Entries taken from a collection:
■ ■ ■ ■ ■

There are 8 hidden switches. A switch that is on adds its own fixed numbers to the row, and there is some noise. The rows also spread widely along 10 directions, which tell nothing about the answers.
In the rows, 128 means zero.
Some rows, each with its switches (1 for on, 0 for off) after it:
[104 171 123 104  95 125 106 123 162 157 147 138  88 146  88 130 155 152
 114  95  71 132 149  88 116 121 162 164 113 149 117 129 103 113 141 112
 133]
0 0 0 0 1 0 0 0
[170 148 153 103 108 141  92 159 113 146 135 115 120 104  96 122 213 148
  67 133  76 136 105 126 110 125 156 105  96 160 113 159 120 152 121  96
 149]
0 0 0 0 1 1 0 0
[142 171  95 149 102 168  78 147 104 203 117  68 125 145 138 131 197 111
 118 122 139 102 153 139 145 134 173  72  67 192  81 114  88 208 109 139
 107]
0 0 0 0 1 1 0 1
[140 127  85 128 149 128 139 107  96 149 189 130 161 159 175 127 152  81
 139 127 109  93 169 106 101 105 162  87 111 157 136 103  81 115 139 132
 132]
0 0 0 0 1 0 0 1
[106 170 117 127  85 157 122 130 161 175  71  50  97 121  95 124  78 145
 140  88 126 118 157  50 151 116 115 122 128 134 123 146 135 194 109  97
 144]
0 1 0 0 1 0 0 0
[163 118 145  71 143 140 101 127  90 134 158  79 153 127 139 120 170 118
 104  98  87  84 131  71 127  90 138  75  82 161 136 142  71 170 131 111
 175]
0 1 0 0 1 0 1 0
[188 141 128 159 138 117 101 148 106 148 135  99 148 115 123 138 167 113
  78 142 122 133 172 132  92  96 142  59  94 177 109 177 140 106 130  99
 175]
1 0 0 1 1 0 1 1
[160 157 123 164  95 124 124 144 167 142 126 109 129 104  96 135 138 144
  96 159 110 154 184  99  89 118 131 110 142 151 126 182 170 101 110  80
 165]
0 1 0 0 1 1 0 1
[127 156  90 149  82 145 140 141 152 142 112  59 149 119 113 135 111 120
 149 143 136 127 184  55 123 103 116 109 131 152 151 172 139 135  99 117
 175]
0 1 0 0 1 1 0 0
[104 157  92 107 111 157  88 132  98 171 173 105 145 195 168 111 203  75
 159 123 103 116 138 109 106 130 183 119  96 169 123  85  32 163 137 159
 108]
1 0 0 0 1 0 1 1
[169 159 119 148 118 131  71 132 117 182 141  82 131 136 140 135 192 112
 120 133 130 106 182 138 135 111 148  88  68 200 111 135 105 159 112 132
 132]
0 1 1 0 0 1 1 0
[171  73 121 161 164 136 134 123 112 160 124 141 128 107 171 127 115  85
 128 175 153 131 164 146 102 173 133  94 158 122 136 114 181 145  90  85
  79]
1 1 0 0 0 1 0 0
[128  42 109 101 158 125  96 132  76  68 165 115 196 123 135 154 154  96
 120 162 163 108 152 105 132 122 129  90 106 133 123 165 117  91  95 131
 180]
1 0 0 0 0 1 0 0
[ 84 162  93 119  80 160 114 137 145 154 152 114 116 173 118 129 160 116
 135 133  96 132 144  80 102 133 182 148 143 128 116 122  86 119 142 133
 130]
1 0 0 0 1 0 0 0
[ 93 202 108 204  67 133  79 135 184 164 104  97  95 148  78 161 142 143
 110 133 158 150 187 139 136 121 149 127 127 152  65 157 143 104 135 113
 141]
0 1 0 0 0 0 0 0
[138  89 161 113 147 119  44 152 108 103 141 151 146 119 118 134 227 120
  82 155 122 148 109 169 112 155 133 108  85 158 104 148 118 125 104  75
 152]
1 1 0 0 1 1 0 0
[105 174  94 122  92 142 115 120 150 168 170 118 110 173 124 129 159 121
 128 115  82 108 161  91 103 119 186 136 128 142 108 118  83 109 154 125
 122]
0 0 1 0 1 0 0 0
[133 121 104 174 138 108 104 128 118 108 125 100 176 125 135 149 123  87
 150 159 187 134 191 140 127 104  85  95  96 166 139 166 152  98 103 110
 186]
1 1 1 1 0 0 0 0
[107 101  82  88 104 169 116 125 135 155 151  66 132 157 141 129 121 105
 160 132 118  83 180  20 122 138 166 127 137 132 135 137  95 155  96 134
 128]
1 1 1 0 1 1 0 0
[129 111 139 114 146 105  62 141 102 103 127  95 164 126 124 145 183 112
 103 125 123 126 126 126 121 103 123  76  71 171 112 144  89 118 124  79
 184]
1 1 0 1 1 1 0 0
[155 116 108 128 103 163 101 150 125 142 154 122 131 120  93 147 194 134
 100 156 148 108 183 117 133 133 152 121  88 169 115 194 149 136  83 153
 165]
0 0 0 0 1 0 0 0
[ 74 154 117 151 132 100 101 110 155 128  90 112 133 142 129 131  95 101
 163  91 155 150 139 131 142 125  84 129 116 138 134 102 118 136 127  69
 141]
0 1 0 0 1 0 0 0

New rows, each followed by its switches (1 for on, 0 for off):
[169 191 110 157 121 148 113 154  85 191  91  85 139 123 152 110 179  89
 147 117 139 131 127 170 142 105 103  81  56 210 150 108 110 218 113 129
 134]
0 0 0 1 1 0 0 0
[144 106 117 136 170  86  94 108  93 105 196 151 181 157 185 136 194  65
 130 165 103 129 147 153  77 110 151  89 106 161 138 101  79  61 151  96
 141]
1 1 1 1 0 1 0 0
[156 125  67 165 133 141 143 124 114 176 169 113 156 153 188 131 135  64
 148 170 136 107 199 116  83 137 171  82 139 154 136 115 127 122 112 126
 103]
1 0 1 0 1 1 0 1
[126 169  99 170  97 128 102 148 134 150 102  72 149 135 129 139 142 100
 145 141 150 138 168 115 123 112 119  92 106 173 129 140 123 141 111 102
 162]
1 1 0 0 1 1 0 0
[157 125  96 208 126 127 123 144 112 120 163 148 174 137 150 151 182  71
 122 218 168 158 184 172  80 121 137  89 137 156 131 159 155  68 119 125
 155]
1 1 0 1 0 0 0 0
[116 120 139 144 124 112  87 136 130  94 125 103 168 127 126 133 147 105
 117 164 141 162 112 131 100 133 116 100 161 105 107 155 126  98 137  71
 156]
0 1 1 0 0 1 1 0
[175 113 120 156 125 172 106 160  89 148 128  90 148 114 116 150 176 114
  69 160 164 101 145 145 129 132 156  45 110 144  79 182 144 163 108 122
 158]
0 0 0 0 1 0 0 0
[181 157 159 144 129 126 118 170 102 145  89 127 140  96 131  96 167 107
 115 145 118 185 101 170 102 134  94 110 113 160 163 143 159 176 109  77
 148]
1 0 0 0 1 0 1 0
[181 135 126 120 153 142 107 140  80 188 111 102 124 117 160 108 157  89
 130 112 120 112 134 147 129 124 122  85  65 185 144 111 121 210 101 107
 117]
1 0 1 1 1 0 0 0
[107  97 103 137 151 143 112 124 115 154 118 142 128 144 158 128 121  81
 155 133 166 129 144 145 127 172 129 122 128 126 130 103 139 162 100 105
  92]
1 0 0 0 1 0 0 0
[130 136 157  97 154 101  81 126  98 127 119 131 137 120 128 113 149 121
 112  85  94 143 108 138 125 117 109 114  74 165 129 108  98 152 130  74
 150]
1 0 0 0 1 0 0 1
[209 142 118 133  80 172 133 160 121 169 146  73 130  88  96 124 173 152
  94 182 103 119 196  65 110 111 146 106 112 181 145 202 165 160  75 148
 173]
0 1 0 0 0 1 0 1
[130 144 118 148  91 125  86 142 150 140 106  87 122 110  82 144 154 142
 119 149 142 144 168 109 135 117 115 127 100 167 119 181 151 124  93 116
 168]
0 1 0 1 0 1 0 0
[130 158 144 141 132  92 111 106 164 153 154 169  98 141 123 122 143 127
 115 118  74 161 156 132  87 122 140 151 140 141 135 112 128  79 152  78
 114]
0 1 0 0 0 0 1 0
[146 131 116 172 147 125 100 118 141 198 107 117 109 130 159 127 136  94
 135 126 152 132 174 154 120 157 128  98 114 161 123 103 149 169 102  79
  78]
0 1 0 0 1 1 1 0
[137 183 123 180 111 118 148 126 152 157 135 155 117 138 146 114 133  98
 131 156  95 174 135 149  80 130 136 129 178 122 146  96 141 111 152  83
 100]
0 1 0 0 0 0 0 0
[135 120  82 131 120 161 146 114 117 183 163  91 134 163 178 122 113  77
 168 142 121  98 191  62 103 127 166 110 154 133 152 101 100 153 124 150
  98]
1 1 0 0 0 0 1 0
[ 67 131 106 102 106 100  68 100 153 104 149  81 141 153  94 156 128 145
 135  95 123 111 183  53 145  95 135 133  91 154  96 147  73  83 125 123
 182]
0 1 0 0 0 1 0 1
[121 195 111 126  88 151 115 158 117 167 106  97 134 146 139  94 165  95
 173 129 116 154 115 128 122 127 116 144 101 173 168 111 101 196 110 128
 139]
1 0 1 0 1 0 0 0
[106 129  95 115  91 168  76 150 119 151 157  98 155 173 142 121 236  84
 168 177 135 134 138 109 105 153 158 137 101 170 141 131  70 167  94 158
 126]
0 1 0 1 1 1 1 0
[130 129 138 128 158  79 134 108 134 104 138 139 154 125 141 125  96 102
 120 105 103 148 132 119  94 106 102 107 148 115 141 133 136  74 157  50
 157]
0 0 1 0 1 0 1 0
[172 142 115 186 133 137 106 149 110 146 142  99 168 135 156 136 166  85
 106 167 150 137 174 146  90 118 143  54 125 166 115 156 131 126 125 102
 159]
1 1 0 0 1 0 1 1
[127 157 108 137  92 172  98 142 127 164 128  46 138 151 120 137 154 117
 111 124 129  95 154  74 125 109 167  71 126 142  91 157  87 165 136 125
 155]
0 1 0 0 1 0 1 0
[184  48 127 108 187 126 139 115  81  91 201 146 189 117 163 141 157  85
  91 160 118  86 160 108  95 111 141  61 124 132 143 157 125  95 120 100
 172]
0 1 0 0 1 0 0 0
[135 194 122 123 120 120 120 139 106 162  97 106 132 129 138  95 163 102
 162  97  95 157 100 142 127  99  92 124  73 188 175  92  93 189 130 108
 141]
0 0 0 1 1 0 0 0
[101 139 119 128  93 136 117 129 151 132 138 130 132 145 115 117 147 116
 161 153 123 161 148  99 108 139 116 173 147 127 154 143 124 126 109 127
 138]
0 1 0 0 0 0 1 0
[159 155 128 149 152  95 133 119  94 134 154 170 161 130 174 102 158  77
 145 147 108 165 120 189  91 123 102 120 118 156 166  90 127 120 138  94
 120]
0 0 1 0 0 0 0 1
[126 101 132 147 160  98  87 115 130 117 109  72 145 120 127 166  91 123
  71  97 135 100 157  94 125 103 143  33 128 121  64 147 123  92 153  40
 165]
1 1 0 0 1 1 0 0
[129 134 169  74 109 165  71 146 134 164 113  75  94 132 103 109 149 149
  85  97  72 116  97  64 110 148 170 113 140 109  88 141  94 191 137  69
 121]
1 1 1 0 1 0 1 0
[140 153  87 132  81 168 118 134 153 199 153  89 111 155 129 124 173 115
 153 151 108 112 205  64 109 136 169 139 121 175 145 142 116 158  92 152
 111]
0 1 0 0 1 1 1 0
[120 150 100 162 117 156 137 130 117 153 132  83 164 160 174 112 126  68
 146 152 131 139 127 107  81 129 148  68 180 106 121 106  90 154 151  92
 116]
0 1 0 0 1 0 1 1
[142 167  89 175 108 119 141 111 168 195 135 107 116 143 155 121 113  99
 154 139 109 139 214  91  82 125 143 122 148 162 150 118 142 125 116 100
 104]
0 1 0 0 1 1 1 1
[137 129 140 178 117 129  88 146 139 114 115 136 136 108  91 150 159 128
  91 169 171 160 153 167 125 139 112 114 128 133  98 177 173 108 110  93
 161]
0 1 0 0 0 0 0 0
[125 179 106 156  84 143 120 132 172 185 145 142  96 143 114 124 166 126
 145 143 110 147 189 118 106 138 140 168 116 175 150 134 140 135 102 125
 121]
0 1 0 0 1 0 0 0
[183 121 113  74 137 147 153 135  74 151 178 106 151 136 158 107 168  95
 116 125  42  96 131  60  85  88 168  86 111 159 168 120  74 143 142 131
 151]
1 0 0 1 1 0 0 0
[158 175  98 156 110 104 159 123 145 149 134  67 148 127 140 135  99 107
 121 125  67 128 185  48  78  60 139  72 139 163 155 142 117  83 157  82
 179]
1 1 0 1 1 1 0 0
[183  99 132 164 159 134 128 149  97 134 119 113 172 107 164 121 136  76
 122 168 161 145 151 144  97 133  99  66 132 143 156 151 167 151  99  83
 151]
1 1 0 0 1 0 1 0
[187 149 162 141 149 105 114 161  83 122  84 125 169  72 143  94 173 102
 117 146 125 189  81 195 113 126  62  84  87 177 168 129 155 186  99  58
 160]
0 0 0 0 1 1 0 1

■ ■ ■ ■ ■

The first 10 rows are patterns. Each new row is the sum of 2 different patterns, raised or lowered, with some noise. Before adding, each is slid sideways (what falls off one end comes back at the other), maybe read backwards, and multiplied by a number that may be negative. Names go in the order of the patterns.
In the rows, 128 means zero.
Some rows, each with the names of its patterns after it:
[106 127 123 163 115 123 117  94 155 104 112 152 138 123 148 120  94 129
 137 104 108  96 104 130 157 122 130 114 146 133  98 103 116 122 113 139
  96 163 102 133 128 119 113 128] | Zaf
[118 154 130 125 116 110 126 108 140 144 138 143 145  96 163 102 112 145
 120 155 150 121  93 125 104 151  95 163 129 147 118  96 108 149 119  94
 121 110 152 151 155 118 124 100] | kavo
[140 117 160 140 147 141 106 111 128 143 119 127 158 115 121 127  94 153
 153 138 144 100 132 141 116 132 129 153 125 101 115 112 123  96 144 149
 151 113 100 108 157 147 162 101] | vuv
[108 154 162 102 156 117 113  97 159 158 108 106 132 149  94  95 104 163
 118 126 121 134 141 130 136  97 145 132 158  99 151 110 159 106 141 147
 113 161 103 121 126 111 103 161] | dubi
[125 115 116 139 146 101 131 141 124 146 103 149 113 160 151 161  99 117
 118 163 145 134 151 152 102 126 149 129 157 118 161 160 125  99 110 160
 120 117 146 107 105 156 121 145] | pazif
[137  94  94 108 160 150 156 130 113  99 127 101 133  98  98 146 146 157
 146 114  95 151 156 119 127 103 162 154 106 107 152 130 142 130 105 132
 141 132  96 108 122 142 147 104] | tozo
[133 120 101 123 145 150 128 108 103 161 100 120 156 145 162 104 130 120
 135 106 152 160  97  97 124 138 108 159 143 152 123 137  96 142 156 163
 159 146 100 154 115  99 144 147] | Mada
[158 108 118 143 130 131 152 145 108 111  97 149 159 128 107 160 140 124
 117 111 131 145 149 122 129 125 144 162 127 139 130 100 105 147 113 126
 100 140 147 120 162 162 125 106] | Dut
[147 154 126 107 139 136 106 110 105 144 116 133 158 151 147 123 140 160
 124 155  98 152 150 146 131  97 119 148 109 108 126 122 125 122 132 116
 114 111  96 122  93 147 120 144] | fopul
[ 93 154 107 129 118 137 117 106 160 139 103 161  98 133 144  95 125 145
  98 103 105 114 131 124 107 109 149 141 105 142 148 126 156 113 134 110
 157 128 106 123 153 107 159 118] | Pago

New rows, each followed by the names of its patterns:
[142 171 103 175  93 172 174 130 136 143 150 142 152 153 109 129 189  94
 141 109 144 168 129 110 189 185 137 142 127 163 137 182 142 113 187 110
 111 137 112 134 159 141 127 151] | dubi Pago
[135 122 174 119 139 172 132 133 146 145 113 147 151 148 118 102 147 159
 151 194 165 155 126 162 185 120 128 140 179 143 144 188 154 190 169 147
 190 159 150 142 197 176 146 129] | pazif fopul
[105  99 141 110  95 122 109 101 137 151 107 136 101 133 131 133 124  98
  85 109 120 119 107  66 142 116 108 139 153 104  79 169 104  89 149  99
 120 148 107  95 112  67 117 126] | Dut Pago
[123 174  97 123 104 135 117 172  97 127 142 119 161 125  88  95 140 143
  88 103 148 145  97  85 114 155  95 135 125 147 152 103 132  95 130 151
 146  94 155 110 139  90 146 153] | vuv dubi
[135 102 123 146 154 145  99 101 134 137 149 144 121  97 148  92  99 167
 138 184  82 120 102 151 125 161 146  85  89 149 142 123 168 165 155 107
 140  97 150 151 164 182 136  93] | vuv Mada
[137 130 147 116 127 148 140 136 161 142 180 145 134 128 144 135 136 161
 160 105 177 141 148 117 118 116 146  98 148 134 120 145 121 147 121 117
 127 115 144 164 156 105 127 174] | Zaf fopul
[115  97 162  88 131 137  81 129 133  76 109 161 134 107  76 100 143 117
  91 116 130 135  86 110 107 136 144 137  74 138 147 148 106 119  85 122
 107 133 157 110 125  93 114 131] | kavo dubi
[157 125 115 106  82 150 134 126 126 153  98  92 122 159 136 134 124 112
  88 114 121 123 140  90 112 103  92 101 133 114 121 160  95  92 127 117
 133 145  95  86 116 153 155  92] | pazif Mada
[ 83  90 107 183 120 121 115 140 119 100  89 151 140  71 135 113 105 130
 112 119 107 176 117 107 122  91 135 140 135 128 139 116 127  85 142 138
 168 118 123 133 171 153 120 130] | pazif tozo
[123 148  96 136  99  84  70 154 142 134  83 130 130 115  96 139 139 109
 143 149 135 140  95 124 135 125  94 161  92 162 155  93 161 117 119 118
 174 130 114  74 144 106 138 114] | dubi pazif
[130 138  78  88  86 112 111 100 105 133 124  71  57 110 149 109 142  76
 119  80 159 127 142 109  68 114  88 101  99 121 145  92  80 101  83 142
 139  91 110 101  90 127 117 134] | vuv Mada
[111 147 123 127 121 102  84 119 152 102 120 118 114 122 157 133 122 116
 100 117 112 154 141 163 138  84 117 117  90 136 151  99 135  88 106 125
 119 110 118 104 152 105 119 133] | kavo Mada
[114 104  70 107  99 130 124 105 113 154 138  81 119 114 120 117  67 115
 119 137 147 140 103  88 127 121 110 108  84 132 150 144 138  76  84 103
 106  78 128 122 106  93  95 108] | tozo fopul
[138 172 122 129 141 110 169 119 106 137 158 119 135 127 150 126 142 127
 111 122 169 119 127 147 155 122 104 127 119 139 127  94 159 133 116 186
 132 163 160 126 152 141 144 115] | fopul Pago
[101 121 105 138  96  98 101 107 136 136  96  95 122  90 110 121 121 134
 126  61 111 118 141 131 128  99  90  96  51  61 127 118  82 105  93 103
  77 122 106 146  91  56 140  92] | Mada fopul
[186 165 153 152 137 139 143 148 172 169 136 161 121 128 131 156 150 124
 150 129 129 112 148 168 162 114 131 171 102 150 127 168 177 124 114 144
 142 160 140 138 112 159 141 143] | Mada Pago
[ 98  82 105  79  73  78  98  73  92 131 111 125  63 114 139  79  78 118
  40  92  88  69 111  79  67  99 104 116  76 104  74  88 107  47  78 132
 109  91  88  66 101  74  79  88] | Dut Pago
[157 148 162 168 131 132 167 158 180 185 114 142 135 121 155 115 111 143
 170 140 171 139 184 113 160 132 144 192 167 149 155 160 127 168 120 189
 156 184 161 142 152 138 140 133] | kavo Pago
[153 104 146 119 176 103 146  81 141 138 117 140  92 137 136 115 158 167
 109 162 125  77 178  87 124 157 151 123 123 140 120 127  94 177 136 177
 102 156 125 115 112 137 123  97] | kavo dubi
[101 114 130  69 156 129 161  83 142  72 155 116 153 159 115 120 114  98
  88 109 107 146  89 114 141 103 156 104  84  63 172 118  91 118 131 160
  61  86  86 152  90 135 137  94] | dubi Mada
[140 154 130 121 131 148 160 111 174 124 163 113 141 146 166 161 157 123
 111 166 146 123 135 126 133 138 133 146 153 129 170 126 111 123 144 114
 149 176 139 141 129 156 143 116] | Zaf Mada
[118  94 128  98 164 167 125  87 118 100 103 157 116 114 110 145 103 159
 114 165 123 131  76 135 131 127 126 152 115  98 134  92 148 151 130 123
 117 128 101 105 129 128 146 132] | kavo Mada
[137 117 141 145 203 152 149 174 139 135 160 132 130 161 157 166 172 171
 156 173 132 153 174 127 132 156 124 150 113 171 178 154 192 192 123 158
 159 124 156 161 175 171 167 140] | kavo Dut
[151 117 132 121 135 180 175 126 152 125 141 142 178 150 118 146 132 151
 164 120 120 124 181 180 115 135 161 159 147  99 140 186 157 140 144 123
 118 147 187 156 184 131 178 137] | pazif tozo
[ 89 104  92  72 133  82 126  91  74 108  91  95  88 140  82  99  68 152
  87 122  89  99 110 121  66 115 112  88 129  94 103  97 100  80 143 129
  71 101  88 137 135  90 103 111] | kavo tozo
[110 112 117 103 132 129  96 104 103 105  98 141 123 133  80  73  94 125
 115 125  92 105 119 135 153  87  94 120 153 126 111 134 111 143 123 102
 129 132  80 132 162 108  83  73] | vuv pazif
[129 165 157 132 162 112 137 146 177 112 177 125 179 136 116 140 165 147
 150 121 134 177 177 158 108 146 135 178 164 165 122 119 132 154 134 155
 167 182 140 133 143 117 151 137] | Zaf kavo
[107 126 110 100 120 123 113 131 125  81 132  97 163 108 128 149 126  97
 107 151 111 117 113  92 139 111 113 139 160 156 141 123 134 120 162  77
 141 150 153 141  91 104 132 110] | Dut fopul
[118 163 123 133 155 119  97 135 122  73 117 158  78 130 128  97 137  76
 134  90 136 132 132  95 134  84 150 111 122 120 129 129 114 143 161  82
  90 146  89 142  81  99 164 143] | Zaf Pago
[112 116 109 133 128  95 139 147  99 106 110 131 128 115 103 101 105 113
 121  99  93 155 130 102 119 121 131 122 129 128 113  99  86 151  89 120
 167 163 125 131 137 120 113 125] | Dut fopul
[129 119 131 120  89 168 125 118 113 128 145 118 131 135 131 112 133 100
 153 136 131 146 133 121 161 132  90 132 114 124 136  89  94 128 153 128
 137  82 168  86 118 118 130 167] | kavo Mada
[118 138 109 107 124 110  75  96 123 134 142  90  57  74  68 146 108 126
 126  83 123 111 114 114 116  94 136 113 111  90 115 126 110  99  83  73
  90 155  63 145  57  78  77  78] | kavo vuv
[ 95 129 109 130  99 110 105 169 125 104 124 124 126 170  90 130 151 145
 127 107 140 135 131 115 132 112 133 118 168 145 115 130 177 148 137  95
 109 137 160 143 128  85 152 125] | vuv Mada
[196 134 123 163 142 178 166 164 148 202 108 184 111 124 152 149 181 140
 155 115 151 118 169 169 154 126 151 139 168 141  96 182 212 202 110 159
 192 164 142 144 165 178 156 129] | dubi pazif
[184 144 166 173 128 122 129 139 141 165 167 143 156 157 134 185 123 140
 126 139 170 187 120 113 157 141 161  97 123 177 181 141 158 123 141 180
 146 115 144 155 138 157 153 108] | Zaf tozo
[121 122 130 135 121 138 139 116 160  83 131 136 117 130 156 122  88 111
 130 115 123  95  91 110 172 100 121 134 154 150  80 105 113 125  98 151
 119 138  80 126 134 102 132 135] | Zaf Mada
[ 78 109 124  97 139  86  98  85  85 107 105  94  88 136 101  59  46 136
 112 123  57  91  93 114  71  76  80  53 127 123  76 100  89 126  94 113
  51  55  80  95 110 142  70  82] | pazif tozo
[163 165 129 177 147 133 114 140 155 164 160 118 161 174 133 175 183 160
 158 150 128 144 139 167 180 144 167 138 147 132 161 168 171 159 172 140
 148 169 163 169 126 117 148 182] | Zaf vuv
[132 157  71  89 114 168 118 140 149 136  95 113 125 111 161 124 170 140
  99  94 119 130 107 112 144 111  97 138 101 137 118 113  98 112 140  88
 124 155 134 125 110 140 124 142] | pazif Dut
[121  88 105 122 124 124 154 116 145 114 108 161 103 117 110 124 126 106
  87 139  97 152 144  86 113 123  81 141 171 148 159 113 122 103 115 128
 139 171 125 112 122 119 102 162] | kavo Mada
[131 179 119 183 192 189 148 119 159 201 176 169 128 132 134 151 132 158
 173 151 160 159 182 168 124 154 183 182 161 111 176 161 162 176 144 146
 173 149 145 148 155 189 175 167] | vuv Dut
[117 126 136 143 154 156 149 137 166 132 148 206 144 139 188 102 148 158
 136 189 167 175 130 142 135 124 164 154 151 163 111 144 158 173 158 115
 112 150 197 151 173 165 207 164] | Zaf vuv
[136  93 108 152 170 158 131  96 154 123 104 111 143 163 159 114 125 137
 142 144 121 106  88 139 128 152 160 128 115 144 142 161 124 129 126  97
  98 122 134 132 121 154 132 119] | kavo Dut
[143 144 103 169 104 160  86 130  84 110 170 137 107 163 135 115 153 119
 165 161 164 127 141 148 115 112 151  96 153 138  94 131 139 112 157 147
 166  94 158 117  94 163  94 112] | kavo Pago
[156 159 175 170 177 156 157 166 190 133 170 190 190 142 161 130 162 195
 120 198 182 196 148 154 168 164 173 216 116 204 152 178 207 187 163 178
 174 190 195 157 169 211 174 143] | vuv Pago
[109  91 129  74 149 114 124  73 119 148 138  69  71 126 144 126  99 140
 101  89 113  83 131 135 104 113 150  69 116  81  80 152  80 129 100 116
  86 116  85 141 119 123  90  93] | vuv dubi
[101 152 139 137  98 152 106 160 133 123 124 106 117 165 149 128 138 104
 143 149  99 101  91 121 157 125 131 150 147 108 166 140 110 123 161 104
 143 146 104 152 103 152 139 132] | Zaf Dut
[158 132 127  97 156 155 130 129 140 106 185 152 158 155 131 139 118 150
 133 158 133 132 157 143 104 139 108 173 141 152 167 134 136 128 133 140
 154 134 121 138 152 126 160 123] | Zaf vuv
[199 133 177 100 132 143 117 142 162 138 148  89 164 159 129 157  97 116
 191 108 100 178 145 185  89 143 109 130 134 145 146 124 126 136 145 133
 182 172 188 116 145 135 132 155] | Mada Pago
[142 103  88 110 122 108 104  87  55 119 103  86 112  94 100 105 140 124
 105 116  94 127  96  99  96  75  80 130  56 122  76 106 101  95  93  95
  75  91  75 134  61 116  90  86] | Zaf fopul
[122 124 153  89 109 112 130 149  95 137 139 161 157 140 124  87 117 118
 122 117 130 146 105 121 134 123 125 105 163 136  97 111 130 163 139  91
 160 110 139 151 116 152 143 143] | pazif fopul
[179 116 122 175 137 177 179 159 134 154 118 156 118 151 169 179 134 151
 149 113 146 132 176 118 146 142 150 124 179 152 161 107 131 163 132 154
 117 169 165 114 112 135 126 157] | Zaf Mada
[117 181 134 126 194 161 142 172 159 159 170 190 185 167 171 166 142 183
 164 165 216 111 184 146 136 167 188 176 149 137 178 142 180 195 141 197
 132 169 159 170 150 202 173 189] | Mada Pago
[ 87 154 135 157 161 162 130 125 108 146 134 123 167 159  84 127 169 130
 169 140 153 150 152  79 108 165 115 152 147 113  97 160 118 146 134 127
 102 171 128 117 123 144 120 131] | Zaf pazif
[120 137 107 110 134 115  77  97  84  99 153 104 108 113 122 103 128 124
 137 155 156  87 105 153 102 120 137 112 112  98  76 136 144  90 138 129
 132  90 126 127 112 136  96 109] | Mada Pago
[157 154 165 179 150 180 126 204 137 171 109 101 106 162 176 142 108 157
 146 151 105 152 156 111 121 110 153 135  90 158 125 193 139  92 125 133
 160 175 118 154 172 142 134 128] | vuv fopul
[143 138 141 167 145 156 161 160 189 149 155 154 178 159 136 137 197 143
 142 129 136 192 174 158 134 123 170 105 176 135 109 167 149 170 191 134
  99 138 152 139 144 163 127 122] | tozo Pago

■ ■ ■ ■ ■

TASK TO CARRY OUT:
Number of lines in the records above holding the word "that": state it and nothing else.

RESULT:
2